Problem:
Report, as a bare number, how many lines of the entries below contain "each".

Material for this task:
All groups share one centre, and each spreads out both ways along 10 directions, with some noise.
Some rows, each with its group after it:
[ -6  11 -13 -21  -9 -34 -17  22 -12 -10 -27  25  -2  15  20   7   4]	kogot
[-44  28   4  -6   7 -25  10   2  15  23 -34  10 -11  11   3  16  -1]	kogot
[ -3 -12  -2  -3 -17 -27  -4  28  18  -3 -24  37  17   3 -13 -42 -14]	kogot
[  8   7 -13 -10  12  11 -11   4   5 -21  -6  21 -15  10  21  -5  19]	nitu
[ 14  19 -12   4   0  -7   9  11  -4  51  -1 -30  26   8  -1   8 -15]	Rapa
[-27   3  -9  -6   0 -44  -8  31  -9  40 -12 -39  20   7   3  21 -25]	Rapa
[-49 -16 -10 -13   3  -2   6  11  27  -1   9  23 -13  15   6  12   1]	dupu
[ -6  -3  27 -17  25 -42  -4  10  -5  16 -19 -12  11   6  29 -18  -8]	pesig
[ -1  19  -3   8 -28 -11  -1   4  -5  22  -3  42  22  14  13   5 -16]	nitu
[-15 -31 -12 -37  18 -31  21  -4   6   6  17 -20  -3  10  -9  10   8]	dupu
[ -4  -4 -25  30 -34  11  -8  11   4  -1  14   2   7   2 -25  12 -11]	pesig
[ -4  17 -14  -4  17 -14 -15  27   2  15  20   4   3  15  23 -18  11]	Rapa
[-15 -16 -40 -20   9   8   2 -10   1 -12  34   4 -14   5  -3  18  17]	kogot
[ -4  21 -43  15  -4  41 -17  14   9  17 -15  15  11 -11   4   4 -19]	nitu
[-12 -19   5  15   6  51  -7  -1  20 -20   8  13  -9  -6  19   2  -9]	nitu
[-36 -29 -12  13  18 -15  -5  -1  30  -6   8  -9  -7 -11 -33 -32  -1]	dupu
[  0 -14  20   3   0  13 -28   5  -5 -46 -17  37  -5  -9  31 -19  -4]	Rapa
[-30   9   1 -13  12  -6   6  -4   4  10 -32  -3  -8 -19 -15   3  -9]	dupu
[-27 -10  12  -6 -22  18  21  -6  14  -8  -8  19 -10 -10 -26  14  -9]	Rapa
[-10 -18  21 -13  11 -50   3  11 -10  13  34 -25  11  -2 -10 -23   2]	pesig
[-16  -5  20  -8   2 -23  12 -18  -1   1  -8   3  -3 -10 -18  -7   0]	pesig
[-13  19  28 -40 -12 -46  16  20 -27  22   1  -8   5 -12 -19   0   1]	nitu
[-16  10 -47 -45  -4  17   3  23 -18  35   7  -4  16 -18  -2  30 -18]	Rapa
[  9  -5  -5  28  -4  -2 -17   9   1  -6  30  -6   1  27  23   6   8]	dupu
[-28 -20   8   0 -20 -42  -4   3   5 -14  -2  24  -2  24   6  13  -3]	kogot
[ -9  -9  -7  -5   8  -5 -21   5  -5 -15   7  15  -3  16  41  13   2]	pesig
[ 34  27  12  28   4  14   4   4  13  22 -19   1  15   6   9 -27  -6]	Rapa
[ 21   4 -14   5  35  15  12 -38   7  20 -23 -38  -1   2  10  19   1]	nitu
[-13   8  22   7  14 -17  -4   5   6   2 -15 -14 -10  24  32  19   3]	pesig
[  6 -29  25  -4  10   7   7 -24   4 -23  23  12  -7   5  18  -7   9]	nitu
[-15 -10  -2 -11   9  -7  -3  10  14  10  -9  30  15  -9   3 -34 -16]	Rapa
[-45  47 -10 -21  12  -4   2  23  -8  36  12  -4 -14  -3   3  20   9]	nitu
[ 29 -29  -6  33  -9  28 -11   8   7 -10  26 -14  17  -3  -4 -16 -12]	kogot
[-16 -28  -6 -33   4 -55  12  -7   2  -8  27  14  -4  21  -7  -7  20]	kogot
[  7  19   4  -1   9  13 -20  14 -33  -1  28 -23  -7   5  40  28   9]	dupu
[-50  -6   7 -28   7 -18  14  18  24  12   0  33  -8  19  19   5   0]	dupu
[ -9 -17  22   6  -5 -35   0 -10  -7 -10   0 -13  -2  11   3  10  -1]	dupu
[  0 -16  10  -1   1   1   5  -4   1  11 -11 -10  15  -4   7   4 -21]	pesig
[-36 -25 -10 -21  12  -3  12 -22   6   3  32  10  -7   7  11  24   4]	kogot
[ 23  29 -17  -9  14  38  11  21  14  36   0   8  14  -6   5 -25  -1]	dupu
[-30 -23  -1  10  30 -14 -12   3   8   7  33 -34   0  -9  -4 -16  -1]	dupu
[-39  23   1  15   9 -13 -29  33   9  23 -16  18  10   0  26 -17 -17]	pesig
[ -1  29  -7 -17   0  46   9   9  -3  15 -11  12  -2 -19   4  12  -7]	pesig
[-24 -22  12   4   3 -11  -3 -16  -3  -3 -28 -29   2 -29 -22  11 -25]	kogot
[ -1 -19  -5 -21  -6 -22  10  -3 -16   1  54  -6   3   1 -16  -1  14]	pesig
[-39  21  -2  10   8  19 -12  11  11  16  -3  23  -4   7  36  18 -11]	pesig
[  9  -8 -11  22 -23  53 -12  14  -1 -17 -20 -22   1 -25 -16  23 -25]	Rapa
[  0   6  -8  32 -16  48  -6   9  18  -7 -12   2  -2  -5  -7   9 -14]	Rapa
[ 53  29 -22 -17  17   3  18   4   0  28  22  -4   6  28  16 -11  29]	kogot
[ -1 -21   0  11 -29 -19   8  -2  11 -13 -14   9   4   2 -38  -4  -7]	kogot
[ 28   3   2 -34   8 -47  22 -11 -20  -4  11 -22 -10  18 -14   4  35]	dupu
[  7  33 -16 -38 -26  24   4  22 -28   8 -13  30   6 -31 -17   4  -9]	nitu
[ -2  11 -36  17   4  33  -5  10  29  -6  -1  18 -11   3 -14 -14  11]	pesig
[ -1  15 -24  10 -19  20  -8   4  -4  12 -15  17  11  -5   2  16 -17]	nitu
[-28  25  21  -7  -4  13  -9  38   4   0  -2  26  -9  -5  17  -9  -2]	kogot
[ 16  31 -16 -19  -4  -9  13  17 -19  45  16 -29  13  10   2  22   2]	Rapa
[-15   6 -25   8  -5 -12 -16  -5  -5   8  21  27   6  12  12   2   1]	nitu
[  1 -22  12  11  -9 -13  -3  10  12 -11  14  14   5  11   2 -20  -2]	dupu
[ 18 -45   9  22  22 -26 -10 -19  11  -7   4 -15  19   9  13 -31  -8]	nitu
[  7   5  13   3  17   6  19 -13  17  21 -25 -10   7 -12 -12 -20 -10]	Rapa

New rows, each followed by its group:
[  1  17  17   6  12  29  -7  27   2   7  17 -11  -1 -13  13 -19   1]	kogot
[-26  28  10 -18   5 -22  22  10  11  32  -9   6  -6  13  -3   6   6]	Rapa
[-31  -2  25  27 -20   0  14   3  29   9 -19  12   3  -1 -23  -5 -21]	kogot
[-12  15  19  13  -7  40  18  -9  12  10  20  17  -7 -11  -9  -1   0]	dupu
[ 37  -7 -16 -14   1  28   1   3  -1 -11 -26  -4   6 -13  -5  -9  -4]	pesig
[-20  -5 -29 -25  30 -28  -2  20  22  10 -17  -4  -1  -7 -18 -35   4]	dupu
[-16   5  13 -25   2   1  25  -7  -7  28  21  -2   6 -23 -26  -5  -5]	pesig
[ 11  -6  20  14  14  29  22 -22  22   6 -28 -29  -6   9  11  25  -9]	nitu
[-34 -23  18 -37   6 -51   0   8 -10  -1 -10  -6  -2  19  30  32  -8]	dupu
[  0 -35  -5  -3   5  20 -16 -21 -15 -19  -1  -7   7 -18  16  17 -21]	Rapa
[-20  31  34 -14  -4 -13  -2  30  -4  13 -32  25   1   2  25  -6 -10]	kogot
[ 14  35  18   5 -21  28  11  -9 -15   7  -2   8  -7   6  18  37   2]	dupu
[ -4 -23  20  -2 -19   1  12  -8   1   0  -2   6   9   8  10  25 -20]	dupu
[  4 -19   7   0  -1 -38  -7 -12  -5 -16  13  16   1  21  15  -8  11]	nitu
[-40  -6  -7  -2  -1   2  16  -1  19  16   3 -15  -9   2 -18  28  -7]	Rapa
[  1  17 -13 -22   9  40  27  -1  14  30   8   9   1  -3   2   8   1]	pesig
[-20  21  -7  -7  -5 -48 -17   6 -18   2 -11   5  -8  21  16  24   9]	nitu
[ -3 -17 -20 -13  19  -3  15 -31   3  15  12 -17   1   3  -1  19   2]	kogot
[ 14  14 -10 -15  -6   8  26  -8   9  14 -17   8   0   5 -17   6   4]	dupu
[ 35  -9  23  13  -5  12 -20  11 -27   2   7 -22  27  -9  31  -2 -24]	dupu
[  7 -23  -3  11   5 -18 -35  12 -17 -33   4 -17   0 -12  -1 -21   0]	dupu
[ 19  -5  -1  -6 -26 -13  -9  10  -7 -23  -7  46   9  11   7 -14   1]	nitu
[ 12  10   4  -3  38 -25  -9 -13   7   0 -16  10  -6  29  49 -13  20]	nitu
[ 55  16 -11  22  -4  22   6   7   6  17   0 -16  17  12   0 -14   1]	kogot
[-33  -2  -6  -5  -2  14  12   4  32  27 -20  49  14   4  11  -8 -25]	kogot
[  7  -8   5   2  14  33  -2 -13 -12   6  17 -27   4 -11  22  21 -10]	kogot
[-23  33  27 -26  16  -3  22   6   4  32  -8   9  -7  -2  11   0   3]	kogot
[-18  10  -3   8  -9  -5  11   4  21   9   8  18  -8  22  -3   6   9]	kogot
[-15 -15   3  52  -4  14 -14   7  28   1  35   5   5  18  11 -12  -6]	dupu
[ -5  14  16 -35  -4 -27  18 -15 -17  17  13  47   6  19  29   8   8]	Rapa
[ 15 -40 -20   0  22  35 -12 -13  -6   0  28 -21  20 -17  17  -1 -18]	kogot
[ 10 -11  17 -21  11  40  28 -12   2  22  -9 -16  12 -26  -4   5 -24]	pesig
[ 24   6   6 -12   5   7  -7  18 -11   1  -1   2  11 -15   5 -28  -3]	dupu
[-72   0 -12 -26  20 -10   8   2  19  12 -20   3 -21  -5  -3  25  -5]	dupu
[ -6 -49 -22  -3   7 -22  -9   6   3   2  11 -29  16  21  19  22 -15]	dupu
[  2   5  21   4   8 -27  -3  13   2  19 -39 -18  17  -6   3 -19 -20]	Rapa
[  3  -5  53 -10  16  -8  34 -14   8  41  28   8  21   0  14 -30  -9]	nitu
[-28 -54 -11  25  -6 -33 -15  -4  17 -24  25 -11  -5  31   5  18   0]	dupu
[ 17  20   0  -8  14  23  -3  20  -5   9  -1 -15   2 -17   1 -18   2]	kogot
[  5 -18  -1   7   7 -13   0 -22   6  -6  39  34   5  21  20 -22  16]	nitu
[-36   5  17 -23  -1  -5  20  11  17  12   0  35  -3  -3  -6 -14  -3]	kogot
[ -6  -4 -17 -25   9 -18  12  -2  -3   5  16 -16 -12  22   5  29  18]	dupu
[-23   0  -4  -4  -4  44   8  -6   7  12 -16   3   1 -22  -2  25 -26]	dupu
[ -8   0  20  50   2  11 -13 -14  -1   4  37 -27  -2   3   6   9   1]	dupu
[-28  12  39  -8  39 -29  15   9  15  31   7 -27  -8  18  28  -3   9]	pesig
[ 14   0  11  20 -25  32 -11  -2  -7 -27  -4  18  -1 -17  -8  -5  -5]	dupu
[-27 -19  14  11  36 -19 -13 -11   1   9  20 -29   0   0  21  -3  -3]	nitu
[-25  -7  18 -10 -19 -10 -13  22 -12 -22  14  27  -7  -3   7   0  -1]	nitu
[ -7  16  -7 -45  -2   0  18  10   1   1 -13  25 -13   4   0  10  13]	dupu
[ 16 -14   8 -18  15 -44  -6  11 -14 -13  10 -21   1  -8 -18 -38  15]	pesig
[-52 -22   8  -1  -8   1  18   6  42   9 -10  38   1  14   2   5 -20]	dupu
[-28  13   0  19  19  31 -19  17  12  17 -12  -7   3 -14  24  -1 -21]	kogot
[  8  -2  17  30   1 -44 -16   1  -5  -4  12 -18   2  24  13 -11   9]	dupu
[-38  38 -16 -20  11  38  -2  18   7   0  11  27 -30  -8   8  12  18]	dupu
[ 17 -14 -13 -18  14 -14  -9  14 -10 -13  28 -18  -1  -4  -7 -25  17]	kogot
[ -5  16 -12  29  13  11 -10  23  16  23 -20 -45   2   1  -1   6 -12]	Rapa
[ -7 -49  -4  11 -14 -27  16 -24  24 -11  -5  -6   5  14 -32   4 -10]	dupu
[-16   3 -34  16   1  12 -26   3   2 -14 -23 -11  -8 -10  -3  17  -6]	dupu
[ 37   8  17 -10 -13  12  -4  -8 -45  -9   1 -24   5  -8  17  34  -3]	dupu
[-24 -11  10   4  13  30   9  -4  19  19   7   7   8 -14   7  -7 -20]	kogot
[ 26 -23   5  24 -24  19 -24   9 -17 -16   4  -3  21   8  35  21 -24]	dupu
[ 15   2  39  18 -12  29  10   3   2  12  24  13  16  -7   8 -23 -12]	dupu
[  2 -19 -12  21  23  33   1 -19  14  20  13 -31  11 -11   0   2 -16]	kogot
[ 22   7   6 -11   4 -11 -14  21  -4  -3 -30  22  14  -2  21 -31  -9]	nitu
[ 17   9  -5   4  30   2   1   3   5  28  17 -22   9  12  23 -12   7]	kogot
[ 21 -16  -1  12  19  -4   2 -20  -4  15  38 -28  10  27  35  17   6]	kogot
[-11   9 -29  11  31  60  -1  -5  27  18  23   6  -3  -8  15  -9   1]	nitu
[ 12  35 -10 -48  15  18  22  18   2  30 -28  14   5 -17  -2 -16   0]	dupu
[  8 -32  -3 -26 -18  17   0   1 -29 -19   5 -25   6 -34 -25  21 -18]	Rapa
[ 17  16 -18 -16  10  42   0   5 -20  16  12 -24   4 -14  15  25  -4]	dupu
[ -6 -39 -12  20 -20 -27  -3 -18  12 -22 -13  -8  -2  21 -15  25  -6]	dupu
[ 10  10   1 -24  19  20   3  -7  -7   7  13  27   5 -12  18 -22   7]	nitu
[ -2  10  18 -14  27  10  22  -6  -2  16  70 -22 -17  15  17   7  34]	kogot
[ 36  -3   0  23 -19  22  17 -15   9  15  -6  -1  18  13   0  11 -14]	kogot
[-50  -7  -7 -17  17 -43  28 -12  26  12  24  -2 -22  13 -37  -4  28]	kogot
[-18 -15  43  14 -22  17  14  -7   4   6   9  16  10   5  20  23 -26]	dupu
[ -7 -11 -23  50  -6   9  -7  15  38   3   3 -13   1  13 -22 -14  -5]	pesig
[-41  11  16   0  10   8  -7  21   6   2  -2  -4 -13 -18  -4  -6  -5]	kogot
[  4   3 -15  25  16  26  -5  -5  10  16  21 -19   2  14  24  14   1]	kogot
[-41   1   7  -1   9  23  -7 -16   7   0  -9  38  -6  -5  33  18 -15]	pesig
[-32 -10 -11   7  13 -10 -11  13  20   0   1   0  -3   4   2  -8  -4]	dupu
[-12  -4  12  -3  23 -31 -18   7  -3   2  18  20   7   9  35 -30   5]	nitu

Problem solution:
3